Named moves (each a turn or a mirror), then the moves between two rows, first move first; the first pair answered:
lek (before -> after):
[-19   2   0   5   4  -8  27   0  20  -9  12  -7  -1   1   2   1] -> [-14   3 -12   3   4  17  14  -5  12  -9   5  -1  -2 -18 -17  -1]
[ 16  -3 -12   5   4  60  -3 -21  11 -38   1  14  -6 -29 -30   5] -> [  2 -20  27  12   2 -31  34  -2  35 -31  22 -10   4  31  28  13]
[ -6 -32   2 -10   8  22   5 -20  26   8   7  23 -20 -23 -29 -23] -> [-13 -38  18  -6  10 -20  19 -11  39  10  17  10 -16   6   1 -21]
[-22   8 -34 -11  12 -13  -6  -3 -29  43 -10  -3  14   5  -9  -8] -> [-22   7 -32 -10  11 -21  -1   1 -27  46  -8  -4  14  12  -1  -7]
Ribol (before -> after):
[-30  17 -46 -24   8   5 -17 -13 -19  40  -3   8  12 -12 -18 -10] -> [-37  -2 -46 -22   5  20  -5 -31   2  22  10  19  13 -10 -31  -4]
[ 28 -15  29   6  -5  73 -20 -22   7 -27   9   7 -53 -61 -12  -9] -> [ 33 -18  42  12  -8  63 -16 -19  15 -37  15   3 -55 -56  -1  -6]
[-11  -6  13  -8  -5 -10  -8  17  38 -19  -4  12 -16   7  16   3] -> [ -5   3  14  -9  -5 -17 -12  25  27 -14  -9   4 -18   7  23   1]
[-31  28 -24  10  41  -5  -3 -21 -11 -18  31   5 -24 -26 -53 -18] -> [-33  15 -15  15  37  -5   5 -24   2 -31  39  10 -25 -21 -51 -16]
Vubor (before -> after):
[-34  23 -18  -1  23 -45  -3  35 -25  40 -19 -24  19   1   1   2] -> [-50 -26   4  16   8 -35  34   2  32 -12  19  -3  22  21  -4  20]
[  3 -11  -7   9  -4  14   8  -9   0 -10   6  16  -5  -4  -9  -7] -> [ 10   8 -11   5   0   5  -4   5 -18   9  -6   6  -5  -9  -4 -10]
[  2 -10   9  14   0 -11   6 -14  -1 -21  -7  12  -5   7 -28   6] -> [ 10   8   1   8   4  -7  -6  -6 -19  -8 -18   8  -9  -3 -33   2]
[-26 -17 -26 -23   1 -37  33 -51  18   8 -15  -1  29  23   4 -15] -> [-19 -14 -38 -25  -5   5  20 -64  14  -3 -22  14  22  -3 -25 -15]
sobi (before -> after):
[  6   6   8   6   0 -22 -28   6  -5 -48 -12 -11 -50  -1  19   5] -> [-50 -26 -22  -9   1 -10   0 -31  16 -32   7  10 -21  15  -7   3]
[ 39  33  24  -5  -9 -21 -19  19 -27  -5 -11 -27   1   0  31  -8] -> [ -1 -23  26   2 -22   3  22 -29  32 -39  26   4  17  18   8   5]
[ -3  -3 -20 -26   6 -13 -11  11 -12  26   9 -10  -1  19  -4   5] -> [ 30  -7   9 -10   1  -8 -14  21   1 -13  13 -11 -17  13   6  13]
zukom (before -> after):
[-25  20 -29  -6  18 -29  22  22 -23  36 -10 -15  18  28  27  11] -> [ 33  41  -6  10  13   0  -9  40 -37  -5 -23 -20 -16  -6  24  17]
[ 16 -11  18  12   3 -22   2  10  12 -12  10  -3   0  13  23  -6] -> [  6 -11  12   7   8 -28   6   9  10   0  11  -5   6  16  23  -7]
[-23 -11 -15  -1 -12 -36  35   8  27  -9  18 -10  -2  57  33   6] -> [ -2  26 -21  -8  -3 -44   8  34 -14  17  -8 -25 -10  43  38  -4]

(two moves a pair)
[ -6  -8 -18 -22  -2  49 -41 -21 -20   5 -22   6  10 -22 -26  -3] -> [-26 -25 -20 -22  -3  44 -22 -34  -2   4  -9  12  19  -7 -30   0]	zukom then zukom
[ 15 -30  44   3  -5  11  13   4  -7 -26  -7  15 -10  14   8  28] -> [ -8 -41  23  -5  -3  27  19 -12  -2 -16  -3  29   1  12 -10  23]	Vubor then zukom
[ 40  17 -15   2  17   7  -5   8 -14 -19   5   5  -1 -17 -14 -36] -> [ -3 -11 -26  -5  18  -7  25 -14   8  -6  24  14  27   8 -15 -35]	zukom then zukom
[ 28 -26   3 -16  -6   0  -4   9  36 -48  21 -18   0   9   7   0] -> [ 40 -20   3 -16  -5   6 -15  14  29 -47  13 -19  -5   1   6  -1]	lek then Ribol
[ 25   1  33  28   7  14 -11 -41  14 -33   5   1   5 -40 -26  -5] -> [-18  20  -6   2  21 -26 -10 -30 -20  49 -11 -14  32 -21 -18 -20]	sobi then Vubor
[-33 -27  -4  16 -15  -3  34 -44  30  -8  -5  16  16   7  -9  -3] -> [ 37  19  28  28 -11 -28  -4  10  -9 -12 -33 -17 -17 -10  28  -5]	zukom then sobi
[ 22 -12  16  36 -28  14 -14 -12  -6 -39  30  17 -29  17  17  25] -> [-22   7 -24   9 -14 -28  -9  -3 -41  43  17  -1   0  40  29   8]	zukom then zukom
[ 25  30   1  13   2  12 -23   5  -6 -37  -9  -3 -15 -23 -12 -13] -> [  1  -3  16  18  -4  -9  10 -10  29 -55  18   3  -4   5  -2  -6]	zukom then Ribol
[ 25  -2  35  15 -15 -24  -2   9  28 -22   5  -7 -11  17  22  19] -> [-22  -1   2  -7  -5 -43   8   1  17  33   2  -9  15  33  20   9]	zukom then sobi
[ -2 -41  16  15 -12  14  28 -19  46 -44   8  24   4   3 -18  15] -> [ 29  25 -19  -6   3  24 -28  18 -31  14 -42   2  -7 -38 -23  -5]	sobi then zukom
[ -4  59 -32   6 -12  37 -26  50 -36  19   5 -16 -10 -24 -19 -13] -> [-54  15 -47   2 -19  56   9   8   6  10  32  12  13  -7 -42  -9]	sobi then sobi
[ -4  31  -1 -27  -2 -66  18  13 -15  43 -30 -33  16   4   6 -10] -> [ -5 -30  21  -4 -24  -2  43 -36  52 -46   9   8   6  -2 -28   9]	zukom then sobi
[-31   2 -36 -11  16  -2  -2 -26   1   4   5   3   1 -18 -27   0] -> [  1  12 -22  -3  12  14 -19 -13  -3 -17  -3   2 -16 -35 -29   1]	zukom then zukom
[-13   1 -13 -12   7   1   2   2   2  21 -14  10  14  -9   4   5] -> [  9 -10  13   3   0   3   5   4  20 -15  -4  10   1  -6   8  15]	sobi then zukom
[ -5  21 -55  -7  16  23 -19  20 -26  38 -21  -9   9 -28 -29 -14] -> [ 45  25   2  19   9 -22 -20  54 -16   2 -15 -33 -17 -13  19  -3]	lek then zukom
[ -6   7  18   1   8 -41  18   8  -8   5  19  -4  29  18  32   0] -> [ 31  27  24  11  10 -20  -8  22 -30 -11   1  -7   8  -7  28   1]	Ribol then zukom
[-49 -53  39 -29   5  52  17 -33  24  -8  15  -9  24 -13   4  14] -> [ -8  10  27 -41  19  41 -33  14 -45  36 -31 -36   7 -42  17  -3]	zukom then zukom
[ 22   0 -23  -9   3  -6 -27  12 -32  26   4  -6   7  -3  -9 -12] -> [ 10  -4 -27 -11   2 -14 -20   9 -29  32   4  -5  15   2  -7 -12]	lek then Ribol
[ 21  27  -2   5   5 -28 -13  24 -17  24 -19 -14  -5  11  17  -7] -> [ 26 -11  18  22  -7  14   1  -6  27 -41   7  13 -11   2  -5   7]	lek then sobi
[  4  -4  39  19   6 -25   3  -3  28 -15  22 -11  -3  24   3  19] -> [-23  -9  18   7  11 -28  13 -12  26  11  21  -8  12  33  -3  16]	Ribol then sobi
[-31 -35 -29  -1  -5  -1  14 -18  12  11  10   2  11  12   1   7] -> [-26 -27 -17   4  -3 -25  15  -2   9  16   9  -7   9  22  20   7]	zukom then Vubor
[ 21  -6  27  10 -13  20   4  -6  15 -40   8  17 -10  -1  -5   9] -> [ 27  16  31   8  -5 -27   2  21  -6  -8  -4  -6 -11  12  25   2]	Vubor then lek
[ 10  -3  37   5  10 -14  16   5  12  -8   0  11  30  21  12   3] -> [ 22  -2  33   7   7  15   9  -3  11 -24  -2  20  22   2  -8   4]	Vubor then Ribol
[-27 -22   7  -4  -1  -9  32 -20  29  -6  18  11  12  18  -4   8] -> [ 35  27  17   4   4   3 -17  19 -18  -6 -16  -7 -19 -21   1   1]	sobi then zukom
[ 11 -15 -52 -17   3  38 -11  -4 -18  27   1  14  -3 -27  -6 -11] -> [ 46  -1  -7   0   4 -17 -11  31 -20  17   3 -14 -19  -5  45  -6]	sobi then Vubor
[ -1 -20  25   7  -6  16   2  13  45 -51  -7   1 -22  -5   0   7] -> [ 19   4  29   7  -1 -11 -12  40  22 -31 -22 -19 -28  -3  23   2]	Ribol then Ribol
[ 20  -4  19  13 -12   8   0   4   7 -22   9   4  -7 -14  -9   9] -> [-11 -16  -1   1  -9  17  11 -14  11  -3  12  12   9 -10 -24   6]	zukom then lek
[  6  10 -12  10  -6 -15   6   9  17  -1  -8   2  -5  23  19   4] -> [  3  12 -29   4  -5  17  -2  -3  10  -3 -14  16  -7   0  -6   1]	sobi then lek
[ 30   2   2  16  38  33 -40   6  -1  -2 -17  18  23 -16  13 -18] -> [ 24   6  -6  13  42  20 -38  11 -11  21 -21  12  28 -11  18 -23]	sobi then Vubor
[ -6 -10  -4 -28  -2 -14  14 -25  24  22  22  11  19  33  30  13] -> [ -5   9 -33 -38   3  20  -7 -30  -2  40   1  19  19   5   3   4]	Vubor then zukom
[ -5 -11   2   2  -4   3  24 -18   0  -6   4   3  17  -5  -3  16] -> [  1  -6   1   6  -4  13  15 -18  -4 -13   0   5  13 -15 -10  16]	Ribol then lek
[ -1 -22  39   9  -1 -58   3  18  26   9   5   0 -13  19  35  -5] -> [-10 -34  38  12  -4 -49  10   6  39   0  13   8 -13  22  26  -3]	Ribol then sobi
[-35 -17   9 -20  21 -42  44 -14  35  15  18   9  14  42  49  22] -> [-25   6 -46 -35  26  60  -1 -37   0  22 -12  37   5 -26 -26  11]	lek then zukom
[-33  -6 -44 -23  -2 -58  13  44  14  39   1  -4   7  27  -8   9] -> [ 37  19 -31  -7  -8  14 -35  51  -5 -14 -21   3 -35 -34 -37  14]	sobi then lek
[-37 -24 -17 -12  12  12  10 -42  22  27  15   0  -1   7 -27 -17] -> [-29  -9   0  -9  16 -36  11 -17  10  47   9 -24   0  29   6 -15]	zukom then Vubor
[ 32   4   4   8 -15  32 -20  -2  -3 -36 -14   7 -21 -41 -14   6] -> [-41 -28  -8  -7 -12 -31  28 -18  22  13   8   4  20  18  10   4]	lek then sobi
[-32  -6  15   2  -2 -64  14  25  -5  15   7  -4  19  26  23   8] -> [-11  -2 -18  -2  -6  45 -19  -6 -15 -20  -5  31   4 -37 -48   5]	lek then zukom
[ 24  30  39  -3  23   6 -12  18  -7  -4  -1 -10 -14  25  21   0] -> [ -1  17   3 -13  20  58 -12 -13  -3  -3   0  14  -3   8 -24  -3]	sobi then Vubor
[-14  17 -13 -26   9 -50   0  12 -33  38 -17 -22  25  23  28   8] -> [-18   5 -49 -30   4  35 -15 -23 -32  17 -21  10  22 -19 -33   6]	lek then Ribol
[ 10  -2   5  23  -9 -12  -9  -7   5  10   7  -9   5   6  27  -5] -> [  3  -5 -15  19  -8  23 -14 -22   2  10   3   5   7 -10   0  -5]	sobi then lek
[ 28 -15   5   4   7  41 -14   2   2 -12  10  11  -4 -16  -4   2] -> [ 30   4   8  -1  13  -2 -19  28 -20  22   0  -8  -3  -1  25  -3]	Vubor then lek
[ 14  19 -18 -26  30 -31 -37  25 -36  18  -6 -38  25  10  41  25] -> [  4 -17   9  -9  20 -45  -5  10   8 -20  23 -29  26  37  53  38]	Vubor then Ribol
[-30 -18 -28   6   1  27   1 -40   6   8  22  20  19  -6 -38   8] -> [ -1   4  14  17   5 -57   0  11  -9  22  18 -22   8  28  31  10]	sobi then Vubor
[ 17  12  17  12  -3 -32  -3  26  -6   5  -3 -18  -2   7  33   2] -> [-26 -20  -3   3  -5 -27  24  -3  17  12  14  -2  21  26  17   5]	Vubor then zukom
[ 28   2  38  30  10  -7 -23  21   7 -19 -23 -21  -7  14   2  20] -> [-13  14  -5   5  22 -13 -23  12 -19  40 -36 -21  16  19 -10   6]	sobi then sobi
[-32  11 -14 -15   4 -48  16  14 -11  71   8  -9  18  38  17 -33] -> [-40 -32 -21  -5 -10  43  24 -37  33   9  29  36  15   9 -45 -23]	Vubor then lek
[ 16  17  19   1   5 -30  -1  23   0  -1 -12 -11 -13   0  19   5] -> [-22   5  -1 -10   8 -35  15   6   5  24  -5  -4   7  16  12   1]	sobi then zukom
[ -6  -7   6  21  -6  10   0 -14  39   0  10 -10  11  27   6  37] -> [  7  30 -11  10   2   9 -28   7  -3  36 -16 -27   5   9   7  26]	Vubor then Vubor
[ 13   4 -11  -6  19  -2 -17  13 -36  36  -6 -11 -13   9  -5  -8] -> [ 40  -5  15  12   8  12 -19  14 -19  -8   2  -5 -27   2  -2   1]	lek then zukom
[ 30 -20  -8  21  -6  33 -24  13   2  -7  10   4   2 -12 -28   4] -> [ 27 -10 -18  14  -2  28 -29  19 -14  15   1  -2   3 -16 -29  -1]	sobi then sobi
[  4  28 -13  14   6   6 -11   1   5  12 -12 -10 -18 -10   1  -3] -> [ -6  15 -17  15   5  20  -5 -11  13   4  -8   1 -18 -10 -11  -3]	Ribol then Ribol
[  9  13 -14  13 -11  56 -31  10 -24 -24  -9 -15 -40 -44 -45  12] -> [ 30   5  37  34 -18   1 -12  30  -2 -52   6 -34 -50 -14   4  25]	Vubor then zukom
[-26 -15  -6   0   3 -27   6   6  -2  14   6  -7   8  21  23 -10] -> [-21   2 -18  -4   6 -17 -10  12 -20  26  -7  -7   6   9  16 -15]	lek then Vubor
[-25 -35  -7  15 -16  -2  31 -30  41 -17  25  20  17  12  -6   4] -> [-43  -3 -46  -8   0  -7  15 -18  -3  43  -3  11  31   3 -14 -15]	lek then zukom
[ 11  -1  52  18   4 -75 -16  -7   2 -29   0 -24  26  39   3  -7] -> [ -6 -18  10  10   0  19 -23 -55  11 -48   3  17  29  -3 -68  -9]	lek then zukom
[ -2 -38  42  28  16 -28 -19  23  12 -12   5   7 -18  -8  29 -24] -> [-13 -49  20  25  15  20 -19  -1  17 -22  10  29 -15 -28  -5 -26]	zukom then Vubor
[-10 -29   5  11   0   9  41  18  32  12  16  15  26  35  12 -18] -> [  6 -25  -5  15  -2  58  22   8  25  -6   7  28  16   4 -18 -19]	Ribol then Vubor
[-37 -10   9  -9   7 -59  21   8   7  35  11 -16  18  37  36  -5] -> [ -4   4 -28 -12   3  65 -22 -18 -13   1 -11  18  -5 -42 -41 -11]	lek then zukom
[-24   7 -28 -12   3  13  -4 -20  -9  12  10  25  11 -10 -12  -5] -> [ 11  16  19   3   2 -33  -6  11  -6  -4   9  -3  -5   7  33  -1]	sobi then Vubor
[-31 -13 -16  -6   8  -7 -26  -8   0  19 -18  23   3   3 -14   2] -> [-14  -8 -14  -3  10   9 -37  -7   0   8 -23  25  -7 -10 -21   3]	zukom then Ribol
[ 31  15  31   2 -10 -32   2  31  -7 -24  -4 -21  -1  12  49  -4] -> [ -1 -16  -7  -4 -16  50  11 -25  18 -43   7  24  10 -13 -16  -1]	lek then sobi
[ 17  24   9  -3   2  -5 -14  21 -21  12 -17  -9 -11 -11  10  -8] -> [  5  14  10  -5  -1 -27   1  22 -14  19  -9 -12   1   8  22  -9]	Ribol then lek
[ 26  10  22   2  -2 -25   0  14  -2  -5  -7 -21 -19  -7  12  -3] -> [-18  -1  -7 -12   3 -32  18  -3   2  26  -3 -14   6  10   2  -9]	sobi then zukom
[-18 -59   0 -12 -14  24  21 -13  41  -6   1   4  20  -1  14 -10] -> [ -2 -18 -27 -25  -4  48 -19   2  -5  26 -32  -2  12 -33  -2 -25]	lek then Vubor
[ 41  -9  31  25 -20  26 -17   3  10 -63   9  19 -27 -23 -13   5] -> [-20 -45  19  18 -19 -10  28 -24  43 -40  35  23   8  24   0   6]	Ribol then zukom
[-33  -5 -30  -7   7  23  14 -23   1  22   7  21  29 -14 -23  -9] -> [-18   1 -29  -4   9  36   4 -20  -4  14   0  22  22 -27 -29  -7]	zukom then Ribol
[ 23  50   5  16  -1  -6 -29 -15 -53  10 -20   0  21 -30   9   3] -> [ 17   3  38  38 -15  -2   5 -39   7 -49  20  17  23  -8  14  22]	sobi then lek
[-28 -17 -27  -9  -3  36   5 -21   7  12   0  18  15 -12 -30  -2] -> [-30 -34   4   3  -9   3  27 -19  33  -8  19   9  14  15  -7   6]	Ribol then lek
[  0 -19  22  28 -38   5 -13 -20  23 -50  -2  11 -13   1   8   2] -> [-28 -24  18  17 -32 -34   6 -18  22 -18   5   2   7  26  26  -1]	Ribol then zukom
[-41  -9 -22 -19   3 -22  22 -13   1  39  -1   6  23  17  -6 -14] -> [  6  22 -26 -14   5  17 -18   2 -31  29 -27   4  -3 -27 -23 -18]	lek then zukom
[-26 -10 -14   5   6 -38  30   8  16  11  -8  18   0  19 -18   6] -> [ 27  13   4  16   5 -17  -1  28  -3 -15 -27  11 -28 -13 -14   8]	zukom then zukom
[ -1  -8 -20  -8   1  11  19 -10  14  -4  14  -5 -23 -36 -31  20] -> [-19 -13 -26 -13   4 -13  32 -10  17  14  17  -8 -11 -16 -19  19]	Ribol then zukom
[-47 -25  35  -3 -16 -16  48  -7  49  -3  21  18  25  27  16   1] -> [-39  15  26 -15  -4 -52  26  25   4  46  -4  -7  25  28  36 -12]	Ribol then sobi
[ 33 -17  33  38  -6  17 -27   7   8 -53   2  14 -10 -14   0  -9] -> [ 16  23 -10   9  10   1 -45  26 -44  20 -28  -2   4 -19  -2 -27]	sobi then sobi
[ 31   4  15  10  -5  21 -13   7  -2 -32  -3  -1 -20 -19 -12   4] -> [ 19 -13  25  14  -5   1   7   2  19 -40  14   0 -11   2   1   9]	Vubor then zukom
[-19   3 -12   0  -2  17  -5  -6  -3  21   7   5  19 -17 -23  -6] -> [ -2  -9  13  15  -8  23  -2  -7  14 -15  15   9   7 -15 -20   3]	sobi then sobi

# [WHAT TO PRODUCE]
Wherever "moves" turns up in the records, copy the whole line.

# [RESULT OF THE TASK]
Named moves (each a turn or a mirror), then the moves between two rows, first move first; the first pair answered:
(two moves a pair)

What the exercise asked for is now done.